Source data:

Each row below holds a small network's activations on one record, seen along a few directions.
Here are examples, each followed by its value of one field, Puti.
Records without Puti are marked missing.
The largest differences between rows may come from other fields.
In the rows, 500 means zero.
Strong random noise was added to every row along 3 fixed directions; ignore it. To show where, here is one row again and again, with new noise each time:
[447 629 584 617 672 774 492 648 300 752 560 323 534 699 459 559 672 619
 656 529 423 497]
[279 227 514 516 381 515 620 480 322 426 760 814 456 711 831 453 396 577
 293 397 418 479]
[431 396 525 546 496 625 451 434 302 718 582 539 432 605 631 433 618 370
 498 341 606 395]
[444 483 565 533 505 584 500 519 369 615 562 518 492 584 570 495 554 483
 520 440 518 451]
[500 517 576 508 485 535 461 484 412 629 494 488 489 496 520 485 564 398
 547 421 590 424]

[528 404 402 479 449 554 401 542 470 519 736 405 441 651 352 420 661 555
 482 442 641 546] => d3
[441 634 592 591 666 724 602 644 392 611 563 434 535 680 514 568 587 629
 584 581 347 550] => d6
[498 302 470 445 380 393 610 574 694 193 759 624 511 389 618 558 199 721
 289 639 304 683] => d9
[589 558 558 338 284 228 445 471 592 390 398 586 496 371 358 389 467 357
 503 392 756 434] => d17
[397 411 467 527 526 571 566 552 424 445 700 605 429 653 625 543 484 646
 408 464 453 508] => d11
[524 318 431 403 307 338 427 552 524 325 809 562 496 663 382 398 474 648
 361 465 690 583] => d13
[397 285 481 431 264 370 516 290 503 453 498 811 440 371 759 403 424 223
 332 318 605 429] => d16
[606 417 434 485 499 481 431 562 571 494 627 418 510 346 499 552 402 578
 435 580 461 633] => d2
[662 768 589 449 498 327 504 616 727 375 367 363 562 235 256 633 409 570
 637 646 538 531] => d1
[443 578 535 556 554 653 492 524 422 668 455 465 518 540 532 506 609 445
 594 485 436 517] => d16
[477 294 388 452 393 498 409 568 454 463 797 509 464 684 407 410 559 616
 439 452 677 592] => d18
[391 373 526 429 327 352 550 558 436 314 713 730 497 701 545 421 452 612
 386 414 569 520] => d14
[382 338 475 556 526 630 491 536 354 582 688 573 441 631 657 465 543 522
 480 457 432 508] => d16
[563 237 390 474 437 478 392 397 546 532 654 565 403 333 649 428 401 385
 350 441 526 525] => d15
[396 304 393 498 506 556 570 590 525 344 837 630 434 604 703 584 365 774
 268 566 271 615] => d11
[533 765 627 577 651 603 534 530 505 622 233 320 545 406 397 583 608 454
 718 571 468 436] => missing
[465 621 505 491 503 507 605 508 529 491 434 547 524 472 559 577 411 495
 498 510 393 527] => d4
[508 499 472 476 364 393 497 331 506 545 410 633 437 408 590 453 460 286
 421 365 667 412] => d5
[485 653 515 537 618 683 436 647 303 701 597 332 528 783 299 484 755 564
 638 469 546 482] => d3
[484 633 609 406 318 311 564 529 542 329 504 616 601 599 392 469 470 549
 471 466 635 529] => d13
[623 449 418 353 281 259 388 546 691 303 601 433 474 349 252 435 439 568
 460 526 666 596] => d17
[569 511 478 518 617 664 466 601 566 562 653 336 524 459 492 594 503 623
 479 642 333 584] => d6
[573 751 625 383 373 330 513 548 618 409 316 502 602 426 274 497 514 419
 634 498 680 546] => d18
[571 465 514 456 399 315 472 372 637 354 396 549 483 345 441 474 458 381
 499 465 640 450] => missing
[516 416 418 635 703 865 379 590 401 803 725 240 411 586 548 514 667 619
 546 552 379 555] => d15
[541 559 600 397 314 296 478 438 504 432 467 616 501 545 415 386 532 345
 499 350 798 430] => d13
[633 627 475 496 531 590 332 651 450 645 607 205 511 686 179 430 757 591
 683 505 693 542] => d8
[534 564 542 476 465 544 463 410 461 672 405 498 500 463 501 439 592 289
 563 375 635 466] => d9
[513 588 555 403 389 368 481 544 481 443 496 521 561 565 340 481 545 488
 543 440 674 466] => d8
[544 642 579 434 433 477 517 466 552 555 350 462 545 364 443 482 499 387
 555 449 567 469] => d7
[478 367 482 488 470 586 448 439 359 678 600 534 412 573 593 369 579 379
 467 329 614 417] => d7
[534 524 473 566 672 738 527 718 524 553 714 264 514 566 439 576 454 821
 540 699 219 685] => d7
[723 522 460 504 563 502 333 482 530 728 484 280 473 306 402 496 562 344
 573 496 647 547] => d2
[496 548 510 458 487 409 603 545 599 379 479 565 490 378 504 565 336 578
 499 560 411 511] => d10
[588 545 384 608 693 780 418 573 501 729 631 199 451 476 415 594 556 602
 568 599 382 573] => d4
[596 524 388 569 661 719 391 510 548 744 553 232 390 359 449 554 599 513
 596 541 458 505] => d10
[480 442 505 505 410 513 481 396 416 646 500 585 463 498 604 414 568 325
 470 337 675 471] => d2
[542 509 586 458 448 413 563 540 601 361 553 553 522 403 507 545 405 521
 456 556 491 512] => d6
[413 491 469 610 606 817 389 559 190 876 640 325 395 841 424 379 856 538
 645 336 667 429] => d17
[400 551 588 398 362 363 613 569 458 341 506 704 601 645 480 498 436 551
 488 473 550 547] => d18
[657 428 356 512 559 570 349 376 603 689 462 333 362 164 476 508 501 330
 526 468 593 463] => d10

■ TASK INSTRUCTIONS
Please output exactly the lines between the one holding "[606 417 434" and the one holding "386 414 569 520] => d14" in the records above, inclusive, and nothing more.

■ SOLUTION FOR THIS TASK
[606 417 434 485 499 481 431 562 571 494 627 418 510 346 499 552 402 578
 435 580 461 633] => d2
[662 768 589 449 498 327 504 616 727 375 367 363 562 235 256 633 409 570
 637 646 538 531] => d1
[443 578 535 556 554 653 492 524 422 668 455 465 518 540 532 506 609 445
 594 485 436 517] => d16
[477 294 388 452 393 498 409 568 454 463 797 509 464 684 407 410 559 616
 439 452 677 592] => d18
[391 373 526 429 327 352 550 558 436 314 713 730 497 701 545 421 452 612
 386 414 569 520] => d14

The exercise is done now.